Below are the records. Gather each line that holds "along".
::: Supplied records :::
These are the activations of a small neural network, seen along a few directions. Each row is one input.
In each table, some parts of the input vary, and every possible input appears once, in random order.
Descriptions start from the smaller parts, as in this example, which fits no table here: one of 5 places around a ring, together with either a single point or one of 9 places along a line or (one of 2 separate values, together with one of 6 places along a line).
Shared parts are said once, and a part with two or three values counts as separate values.

Other details of the inputs shift rows strongly along three fixed directions, in all tables alike. That doesn't count.

Table:
r1: [  9.2   1.1   8.8  -0.6   8.8 -26.1 -33.8   7.3   0.3  -9.3  17.9 -15.4]
r2: [  3.1  -8.0 -12.9   7.4 -14.7   4.3  13.4   6.4 -16.6  -2.5   7.6  -0.7]
r3: [  0.8  26.0   6.7  23.6  -7.5  53.4  11.3 -28.0  31.1 -18.5 -11.8  25.2]
r4: [ -2.3 -27.3  -8.9   5.6 -21.9   4.6  -1.4   2.3 -18.1  -6.4  -4.9  -3.7]
r5: [ 18.9  12.8  -2.7  -9.2  14.5 -25.7 -21.5 -15.2  -4.4  -0.6  14.4 -19.0]
r6: [  0.3  53.6  15.5  10.4  23.6  23.7 -26.9 -26.0  32.6 -21.3   6.4  13.3]
r7: [  7.6   9.5  -2.3 -15.5  23.5 -23.3 -20.3   2.5   4.5   4.0  -1.0 -14.5]
r8: [ -6.0   4.8   9.5  -1.3   6.5 -24.4 -23.8  21.6  18.2  -6.0   1.5 -27.8]
r9: [ 19.5 -17.1 -14.2   5.4  -9.7   7.9  28.5  -1.0 -11.1  10.3 -19.2 -10.6]
r10: [ 24.3   9.6  -1.6   2.4  14.1 -22.1  -8.1  15.1  15.4  -0.2  14.9 -31.4]
r11: [ -3.3 -10.2 -19.4   3.4  -7.4   8.8  15.0   9.0 -14.1   8.3  -4.8  -7.3]
r12: [ -8.7 -22.2   5.0  12.6 -33.3  -0.1  -1.1  15.1  -7.2 -12.2  -4.0  -8.1]
r13: [ -8.1  47.3  35.0   2.3  28.6  17.2 -25.0 -11.7  36.0 -11.4 -22.6  11.1]
r14: [-27.0  26.0  17.6  15.5  -4.4  51.3  -1.5  -6.2  30.5 -14.0 -34.3  18.3]
r15: [ 13.7 -29.1  -1.8   3.2 -19.5   7.2  15.3  -3.0  -8.1   1.4 -15.6   1.4]
r16: [ -1.1 -13.8 -18.0   5.3 -10.4   5.2  14.9   6.2 -18.2   3.0  -2.6  -7.8]
r17: [-38.5 -28.7  38.1 -11.1   6.3 -17.3  51.8  31.0  10.9  30.8  48.0  82.0]
r18: [ -0.9 -12.2 -13.7  10.4 -11.2   2.6  10.9   6.5 -19.6  -0.6   0.3  -2.7]
r19: [-10.9  38.3  -8.8   6.1  20.2  50.2  18.8 -21.5  14.8   1.9 -38.9  25.3]
r20: [ -4.1 -23.6 -11.1   3.4 -19.4   7.2  -0.6   5.0 -14.9  -1.2  -7.1  -5.0]
r21: [ -1.0   5.2  10.3 -12.4  15.1 -26.7 -17.1  14.8  13.0   5.2  -9.6 -24.9]
r22: [ -2.3 -15.6 -17.7   5.9 -20.7   7.4   6.9  -5.0 -12.3  -0.4   5.4  -6.5]
r23: [ 13.5  17.8 -10.2 -18.3  32.4 -21.0  -7.5   4.2  -1.7  17.8   1.0 -25.2]
r24: [-15.3  45.8  31.9   6.7  22.4  22.4 -26.6  -4.2  45.1 -18.6 -12.3   6.4]
r25: [ 20.2  -2.9  12.0   0.4   5.6 -23.3 -21.1  12.2  17.4  -8.5  17.0 -21.2]
r26: [  2.4 -32.6   6.4  15.6 -35.7   2.1   8.4  16.9   6.5 -10.9 -14.5 -20.3]
r27: [-25.8  24.8  23.3  22.8  -7.7  46.5  -5.6  -8.2  25.9 -22.7 -29.4  25.3]
r28: [  8.3  -5.2 -15.2  -3.1  -6.0   6.2  21.1  -4.9 -23.1   7.0  -5.0   3.7]
r29: [ -5.9 -11.0 -19.7   8.5 -17.4   4.1   7.1  -2.4  -5.6  -4.8   3.4  -3.9]
r30: [  2.5 -21.3  -4.2   7.9 -25.6   4.6  -3.1   2.4 -17.3 -11.3   5.5   3.5]
r31: [ -1.3 -10.1 -24.1  -0.3 -10.7   6.2  14.3 -12.9 -13.7   4.2 -10.8  -0.7]
r32: [ -9.8 -28.9   3.1  -2.0 -22.8   0.9  10.6   6.7 -14.7   5.1 -26.7  -9.1]
r33: [ 10.5   7.3   2.1 -20.0  22.4 -22.0 -21.3  -0.1   0.4   9.7   2.8 -16.2]
r34: [-10.3 -23.9  -0.3  -3.3 -20.2   4.6  10.1   8.4 -10.1   9.6 -30.2 -12.8]
r35: [ 18.0  15.7  -5.6 -11.2  28.2 -27.1 -12.6   1.0  -8.2   8.5   5.0 -22.1]
r36: [  2.1 -22.5  -6.5   0.7 -13.9   4.6   1.8  -8.8 -26.7   0.0 -14.8   8.3]
r37: [  3.9   6.2  -1.1  -4.3  13.9 -23.0 -27.1  11.4   9.5  -6.0   9.4 -20.3]
r38: [ -2.4 -22.3   4.6   2.6 -27.3   1.0   7.7   6.1 -14.4  -1.3 -16.4  -4.2]
r39: [ 16.7  11.4  -4.5 -16.0  17.2 -24.6 -16.0 -14.3  -2.3   4.2  15.0 -20.4]
r40: [  5.0 -11.7 -11.2   9.7 -27.2   4.1   3.8  -7.7 -14.4 -11.0  15.8  -0.5]
r41: [ 18.3   9.0   7.2 -15.1  15.4 -23.1 -24.2  -3.8  -2.0  -0.7  14.7  -8.8]
r42: [ -4.8  -6.1 -22.6   6.7  -5.4   5.5  13.1  10.1  -8.0   2.7  -7.6  -8.1]
r43: [-43.3  -8.7  11.7 -22.5  32.0 -12.7  57.6  19.2 -15.2  43.3  59.3  96.6]
r44: [  0.2 -23.5  -9.1  -6.3 -12.1   6.4   7.7  -8.0 -24.0   5.0 -15.7   5.6]
r45: [  5.3  24.6   7.0  14.0  -1.5  53.6  21.5 -37.9  23.0  -7.4 -22.2  32.5]
r46: [-27.6  10.6  21.3 -17.3  33.8 -37.6   7.6  15.9  11.3  18.4  83.9  59.0]
r47: [ 14.6  14.0  -7.7 -16.4  18.6 -21.2 -15.4 -11.5   1.1   9.1  10.9 -22.6]
r48: [ 22.0  16.9  -2.1 -12.1  10.6 -22.5 -17.8 -15.0  -1.1  -2.1  21.6 -15.6]
Each input here is: one of 2 separate values, together with one of 4 places along a line, together with either a single point or one of 5 places along a line.
Question: Changing only the choice among 2 separate values turns r27 into r13. The same change can be made to r14. Which row results?
Answer: r34
Question: Changing only the choice among 2 separate values turns r28 into r2. The same change can be made to r47. Which row results?
Answer: r22
Question: Start at r19 and move only the place on the line of 5, one step at a time. The first step leads to r23. Which rows follow, in order?
Answer: r43, r35, r28
Question: Change only the choice among 2 separate values in r32. List by row number the other rows that result.
Answer: r24
Question: Change only the choice among 2 separate values in r42. List by row number the other rows that result.
Answer: r19
Question: Which other rows agree with r47 in the choice among 2 separate values and the place on the line of 4? List them by row number.
Answer: r5, r31, r39, r45, r48
Question: Change only the place on the line of 4 in r17. List by row number the other rows that result.
Answer: r9, r15, r45

Table:
r49: [  7.5 -61.1 -23.1  -7.6 -28.1 -58.6   1.6  29.2 -39.1  11.2  15.1 -45.3]
r50: [ -9.1 -16.4  -3.8   6.7 -25.8  15.3  13.4  -5.5  -5.0  -4.0  -7.5   9.3]
r51: [-0.3  9.9 -2.3  0.1  6.4 -2.2 -2.7 -3.9  8.1 -1.7 12.5 -0.7]
r52: [ 5.7  8.4  5.7 -6.4 11.3 -3.1  2.2 -4.8  4.4  6.8  3.0  2.3]
r53: [ 2.1 12.0  0.2  3.2  9.7 -0.8 -1.5  4.9  3.3 -0.9  8.3  0.6]
r54: [-1.3  9.9 -2.7 -0.6 11.1 -4.9 -2.6 -3.2  4.6  0.2  3.7  0.3]
r55: [ 5.7  9.2  1.2 -6.0 13.5 -1.4  2.5  1.6  4.7  5.6  1.0  0.4]
r56: [ 5.2  6.2  5.3 -2.7 11.5 -5.4 -1.4 -5.4  5.3  2.6  3.5  6.3]
r57: [-13.4 -18.6  -6.3  -1.0 -17.5  17.1  13.3  -2.5 -18.5   4.9 -14.3  13.2]
r58: [ 0.6 11.6 -2.9 -3.5 12.9 -0.6  1.7  2.3  5.4  6.6  3.4 -1.6]
r59: [ -5.5 -15.9   0.0   9.9 -18.4  17.1  15.6   6.8  -9.5  -3.0 -11.7  12.5]
r60: [  3.9 -16.8  -7.7   7.5 -20.5  17.0  15.1 -10.3  -8.5  -1.5  -8.2   5.4]
r61: [-5.0  5.6  3.1  0.7  9.9 -4.2 -5.8  6.6  9.7  0.2  0.3  0.8]
r62: [ 2.7 12.7  5.0 -0.5  5.9 -4.6 -2.2 -2.7  1.9 -2.0  8.7  3.6]
r63: [ 1.4  9.7  1.0 -3.5  8.5 -7.2 -2.8 -6.3  4.2  0.7  3.4  4.1]
r64: [-2.3  9.0 11.2  0.6  1.3 -5.3 -6.4  2.1  5.4 -4.0  4.5  1.6]
r65: [-3.6  8.4  7.8 -7.1  5.0 -5.6 -3.1 -1.2  6.9  3.2 -1.0 -2.4]
r66: [-4.9  8.4  3.5 -3.1  9.6 -1.1 -2.4  7.3  9.4  5.2 -0.3 -3.1]
r67: [-6.2  6.5  4.4  0.8  2.4 -2.5 -6.5  0.8 12.3 -3.7  9.2 -1.8]
r68: [-6.2  9.6  7.9  3.4  3.9 -3.5 -5.9  5.8  5.9 -4.1  5.7 -0.7]
r69: [ 1.9 12.1  1.4 -7.5  8.5 -4.8  0.7 -5.7  3.4  4.8  3.0 -0.1]
r70: [-12.5 -20.6  -6.9   3.1 -17.4  12.7   8.2  -3.3 -17.4   0.2 -14.3  15.0]
r71: [ 1.1  3.1  7.6 -1.1  5.6 -0.8 -5.1  4.8 13.4 -2.8  6.9  3.2]
r72: [-0.7 13.1  1.6  2.1  8.7 -3.1 -1.6  0.7  2.3 -2.3  9.9  0.7]
r73: [ 46.7  20.8 -27.4  18.0 -21.6  41.0 -46.8 -40.3   2.7 -37.8 -76.1 -87.3]
r74: [ 0.1  3.7  7.3 -1.8 11.0 -4.4 -5.2  5.9  9.9 -0.9 -2.1  3.6]
r75: [-12.4 -15.5  -5.9   9.0 -18.6  16.9  15.2   4.0  -1.8  -0.5  -2.3  13.1]
r76: [-11.6 -13.7  -3.3  11.8 -18.7  16.2  15.7   8.6  -9.0  -1.2  -7.4  12.4]
r77: [ 3.7  9.2  0.8 -2.3  3.1 -3.4 -3.8 -7.3  7.3 -1.6 10.4  1.1]
r78: [-3.9  5.8  7.2 -2.9  4.9 -7.8 -6.4 -2.0  7.6 -1.7 -0.8  2.1]
r79: [ 25.4 -34.9 -21.5 -11.5  -7.0 -63.2 -15.4  26.4 -21.5   9.3  31.3 -56.8]
r80: [ -0.3 -13.6  -6.5   9.1 -14.8  17.2  20.0   1.7 -14.0  -1.5  -8.0  12.5]
r81: [-8.4  8.9  4.9 -4.4  8.3 -2.8 -1.7  2.7  7.8  3.6  1.3 -2.7]
r82: [ -3.5   8.2   8.7  -1.5   5.7  -1.3 -13.2   2.5  -1.3  -4.5   4.7   5.5]
r83: [ 3.2  5.1 14.8  1.1  4.2 -4.0 -6.2  2.8  6.3 -2.4  3.7  1.3]
r84: [ 5.5  6.8  0.5 -2.0 13.8 -4.1 -1.6  0.7  5.6  0.9  1.1  3.6]
r85: [-2.5 12.3 -1.4 -5.0 11.9 -2.4  2.1 -2.0  4.2  5.1  5.3 -0.8]
r86: [ -0.1 -15.6  -9.6   7.2 -15.7  18.2  18.5  -3.2  -7.2  -1.0  -4.8  12.0]
r87: [ -7.7 -19.2   0.8   1.9 -17.3  14.5  20.4  -2.0  -9.5   6.1 -13.7  12.1]
r88: [ -7.8 -14.2 -12.9   6.8  -9.6  10.0  19.0   1.2 -10.8   4.6  -5.1  13.6]
r89: [ 2.2 11.1  2.4 -2.0  9.5  0.1 -9.1 -2.7 -4.6 -2.6  7.7  5.4]
r90: [ 0.6 10.3 -0.3 -9.4 13.4 -1.2 -6.0 -5.1 -2.9  5.7  3.9  3.0]
r91: [ 0.9  7.7 -1.5 -4.9 12.4 -3.9 -9.8 -6.0 -2.3  1.2  2.9  5.3]
r92: [-0.3  2.7 12.0 -2.5  8.9 -5.9 -4.7 -0.7  9.2  0.8  0.5  6.0]
r93: [  2.6 -14.8  -3.9   9.1 -18.8  15.9  17.5  -5.4 -14.8  -1.4  -9.9   8.4]
r94: [ -3.2   4.5   5.1  -4.6   4.3  -1.2 -13.9  -1.9   5.1  -3.8   9.2   4.2]
r95: [ 3.3  2.1 11.0 -1.1  2.3 -2.3 -6.8 -2.3 12.4 -2.3  6.3  0.2]
r96: [ 0.7  6.1  7.5 -5.7 10.2 -1.5 -1.9  6.5  8.8  3.9 -3.1 -1.2]
Question: Changing only one part turns r65 into r50. The same change can be made to r85. Which row results?
Answer: r51
Question: Changing only one part turns r60 into r52. The same change can be made to r95. Which row results?
Answer: r87
Question: What is each input in this table made of?
Answer: one of 2 separate values, together with one of 4 places along a line, together with either a single point or one of 5 places around a ring
Question: Start at r86 and move only the place on the line of 4, one step at a time. The first step leads to r80. Which rows follow, in order?
Answer: r84, r55
Question: Start at r78 and move only the place on the ring of 5, one step at a time. The first step leads to r49. Which rows follow, in order?
Answer: r61, r74, r92
Question: Change only the choice among 2 separate values in r90. List by row number the other rows that result.
Answer: r57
:::
Response to the task>
These are the activations of a small neural network, seen along a few directions. Each row is one input.
Descriptions start from the smaller parts, as in this example, which fits no table here: one of 5 places around a ring, together with either a single point or one of 9 places along a line or (one of 2 separate values, together with one of 6 places along a line).
Other details of the inputs shift rows strongly along three fixed directions, in all tables alike. That doesn't count.
Each input here is: one of 2 separate values, together with one of 4 places along a line, together with either a single point or one of 5 places along a line.
Answer: one of 2 separate values, together with one of 4 places along a line, together with either a single point or one of 5 places around a ring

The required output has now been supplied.